• **Instructions to follow**:
Whenever the word "above" shows up in a line of the data, copy that line.

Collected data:
=== Section Start ===

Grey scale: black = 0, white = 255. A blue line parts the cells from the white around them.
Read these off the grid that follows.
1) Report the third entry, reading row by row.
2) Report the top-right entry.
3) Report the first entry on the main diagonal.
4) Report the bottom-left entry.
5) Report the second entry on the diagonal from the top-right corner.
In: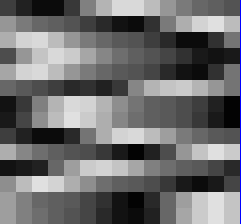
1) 11
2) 83
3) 62
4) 158
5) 224

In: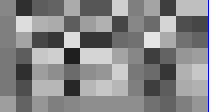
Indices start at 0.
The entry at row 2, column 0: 127
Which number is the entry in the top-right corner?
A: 191
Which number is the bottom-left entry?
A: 158
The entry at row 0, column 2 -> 93
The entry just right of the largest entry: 171
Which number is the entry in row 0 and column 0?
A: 135
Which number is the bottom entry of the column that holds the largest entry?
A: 113
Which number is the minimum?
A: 31
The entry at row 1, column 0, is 127
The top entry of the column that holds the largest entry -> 164
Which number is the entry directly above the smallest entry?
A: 221
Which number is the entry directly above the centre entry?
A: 54
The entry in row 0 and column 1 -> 47
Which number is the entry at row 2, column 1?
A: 164
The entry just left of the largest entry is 113
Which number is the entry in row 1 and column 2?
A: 177
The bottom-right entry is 150
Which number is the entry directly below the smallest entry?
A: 107
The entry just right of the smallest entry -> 213
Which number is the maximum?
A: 228
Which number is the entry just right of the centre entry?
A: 164
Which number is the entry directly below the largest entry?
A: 62
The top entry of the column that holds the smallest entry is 171

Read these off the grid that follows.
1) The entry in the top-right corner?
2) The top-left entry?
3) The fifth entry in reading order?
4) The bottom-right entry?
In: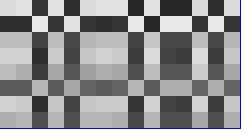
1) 218
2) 218
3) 45
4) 174

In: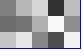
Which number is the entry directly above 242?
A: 143
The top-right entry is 189
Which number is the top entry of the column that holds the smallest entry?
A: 49
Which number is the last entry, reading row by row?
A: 242

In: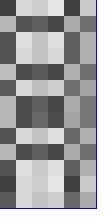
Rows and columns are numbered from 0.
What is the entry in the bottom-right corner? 170
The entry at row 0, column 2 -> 207
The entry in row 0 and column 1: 215
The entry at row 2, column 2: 195
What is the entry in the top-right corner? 201
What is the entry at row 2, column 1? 223
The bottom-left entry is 90
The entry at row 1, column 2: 96
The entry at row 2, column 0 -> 84
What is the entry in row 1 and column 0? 183
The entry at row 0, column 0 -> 63
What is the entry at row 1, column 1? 84
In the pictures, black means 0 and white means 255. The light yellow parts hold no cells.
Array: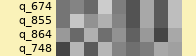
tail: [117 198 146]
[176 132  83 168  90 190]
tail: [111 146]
[ 97 153  69 168]
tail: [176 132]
[ 83 168  90 190]

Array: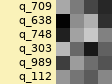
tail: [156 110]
[83]
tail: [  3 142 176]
[47]

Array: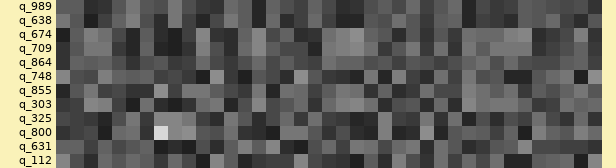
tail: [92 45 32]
[ 64 133  51  45  98 133  72  98  45  51 111 126 141  98  86  45  86  51
  86  57 111 105 105 126 133  45  57  72 126  51]
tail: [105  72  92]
[ 72  64 111  98  98  78  86  64  86  78  64  78  98 111  78 105  78  72
  72  92  98  64]
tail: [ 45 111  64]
[118  78  86  38  38  86 105 118  32 141]
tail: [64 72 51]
[ 51 141  64 118 118  92  72  57 118  38 111 105  64  92 118 111  51  98
  45  57 111  72  72 126 111  92 111  57  92  78  98 118  86]

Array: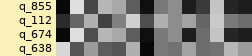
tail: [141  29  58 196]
[37 29]
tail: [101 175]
[ 65 128 208  78 175 141 162 101 202 121 108]
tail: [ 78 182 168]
[ 93  15 121 141  29 108 196  37  29]
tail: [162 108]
[114 182 155]

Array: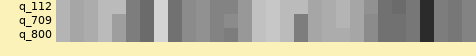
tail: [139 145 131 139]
[152 193 199 187 125 166 172 180 166 139 113 113 119  43 125 119 131]
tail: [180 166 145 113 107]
[119  43 125 119 131]
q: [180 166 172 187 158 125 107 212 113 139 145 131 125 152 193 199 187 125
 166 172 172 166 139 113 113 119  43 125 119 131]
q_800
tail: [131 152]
[193 199 187 187 166 172 180 166 145 113 107 119  43 125 119 131]
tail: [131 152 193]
[199 187 187 166 172 180 166 145 113 107 119  43 125 119 131]
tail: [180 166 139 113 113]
[119  43 125 119 131]

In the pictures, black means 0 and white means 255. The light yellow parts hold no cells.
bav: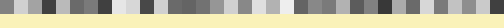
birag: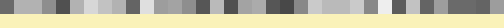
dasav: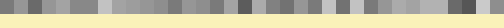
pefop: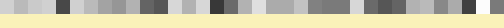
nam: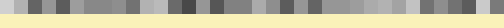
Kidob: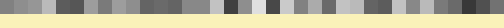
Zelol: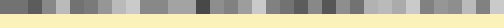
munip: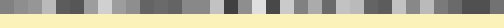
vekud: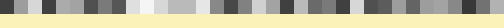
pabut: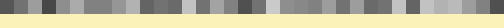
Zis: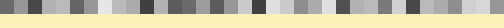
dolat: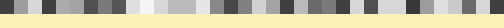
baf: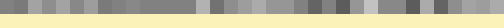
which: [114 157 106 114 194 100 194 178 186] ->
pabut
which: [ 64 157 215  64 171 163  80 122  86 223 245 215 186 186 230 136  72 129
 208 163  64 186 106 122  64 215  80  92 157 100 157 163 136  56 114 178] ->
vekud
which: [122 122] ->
pefop
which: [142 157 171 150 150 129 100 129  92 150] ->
baf
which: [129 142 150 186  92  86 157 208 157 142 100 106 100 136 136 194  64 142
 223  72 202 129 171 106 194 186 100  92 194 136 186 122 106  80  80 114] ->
munip
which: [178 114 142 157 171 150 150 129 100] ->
baf

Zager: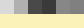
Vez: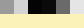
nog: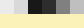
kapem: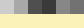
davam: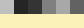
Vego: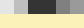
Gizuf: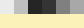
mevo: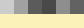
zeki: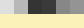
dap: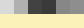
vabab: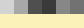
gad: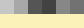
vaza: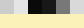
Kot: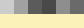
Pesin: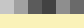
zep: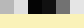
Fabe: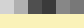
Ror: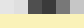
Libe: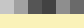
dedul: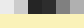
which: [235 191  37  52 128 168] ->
Gizuf
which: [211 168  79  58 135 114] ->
vabab
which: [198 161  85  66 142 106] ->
Libe
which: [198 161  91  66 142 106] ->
Pesin
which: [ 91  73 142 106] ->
Kot
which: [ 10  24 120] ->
vaza

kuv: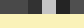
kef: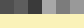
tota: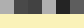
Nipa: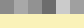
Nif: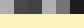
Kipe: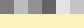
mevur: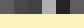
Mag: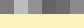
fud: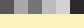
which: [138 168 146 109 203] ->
Nipa
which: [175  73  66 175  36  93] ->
tota

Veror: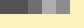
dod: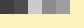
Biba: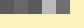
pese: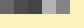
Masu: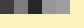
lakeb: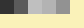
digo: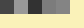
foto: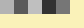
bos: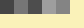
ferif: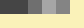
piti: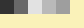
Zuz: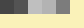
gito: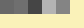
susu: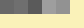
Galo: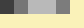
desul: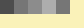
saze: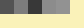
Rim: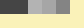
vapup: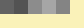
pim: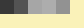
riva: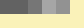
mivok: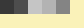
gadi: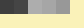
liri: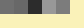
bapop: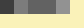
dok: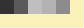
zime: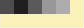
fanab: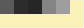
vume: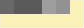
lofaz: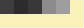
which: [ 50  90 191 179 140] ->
dok
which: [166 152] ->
gadi
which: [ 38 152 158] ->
Masu

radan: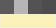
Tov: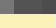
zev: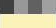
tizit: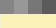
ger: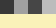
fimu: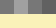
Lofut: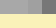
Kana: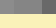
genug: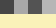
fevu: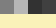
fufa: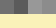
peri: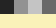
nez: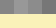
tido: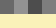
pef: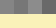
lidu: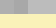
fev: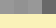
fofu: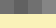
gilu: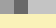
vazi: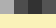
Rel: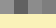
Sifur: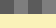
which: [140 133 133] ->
Kana
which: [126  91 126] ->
Sifur
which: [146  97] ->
Rel
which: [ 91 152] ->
fufa
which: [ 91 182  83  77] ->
radan

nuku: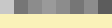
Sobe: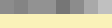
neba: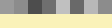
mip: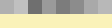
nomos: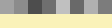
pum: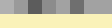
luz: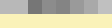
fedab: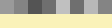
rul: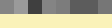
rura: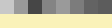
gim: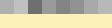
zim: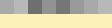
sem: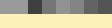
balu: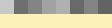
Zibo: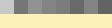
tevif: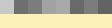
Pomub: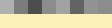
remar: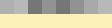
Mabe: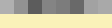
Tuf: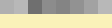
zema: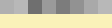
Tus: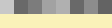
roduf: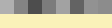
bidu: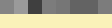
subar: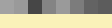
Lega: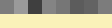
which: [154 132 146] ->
gim
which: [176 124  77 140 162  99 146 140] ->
Pomub
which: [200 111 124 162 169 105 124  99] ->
tevif
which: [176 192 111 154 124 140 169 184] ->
mip
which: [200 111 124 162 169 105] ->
tevif
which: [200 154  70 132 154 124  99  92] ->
rura

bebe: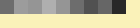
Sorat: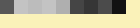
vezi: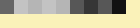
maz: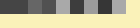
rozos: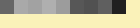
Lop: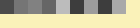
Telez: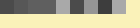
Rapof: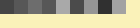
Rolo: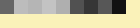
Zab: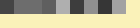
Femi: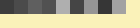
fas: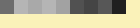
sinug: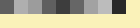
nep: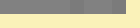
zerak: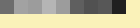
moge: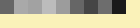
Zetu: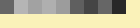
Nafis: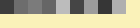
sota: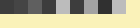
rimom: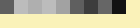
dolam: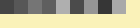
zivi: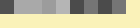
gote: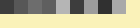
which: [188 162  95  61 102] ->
rimom
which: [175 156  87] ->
rozos
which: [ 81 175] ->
Femi
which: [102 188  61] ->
Lop
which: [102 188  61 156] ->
Lop

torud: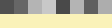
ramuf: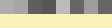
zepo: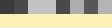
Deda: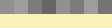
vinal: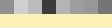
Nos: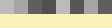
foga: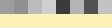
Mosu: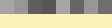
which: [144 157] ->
Deda
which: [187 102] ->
ramuf
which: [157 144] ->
foga
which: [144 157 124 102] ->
Deda
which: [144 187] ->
foga
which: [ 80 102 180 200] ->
torud
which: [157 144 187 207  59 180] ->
foga

=== Section End ===

• **Output below**:
Which number is the entry directly above the smallest entry?
Which number is the entry directly above the centre entry?
Which number is the entry directly above 242?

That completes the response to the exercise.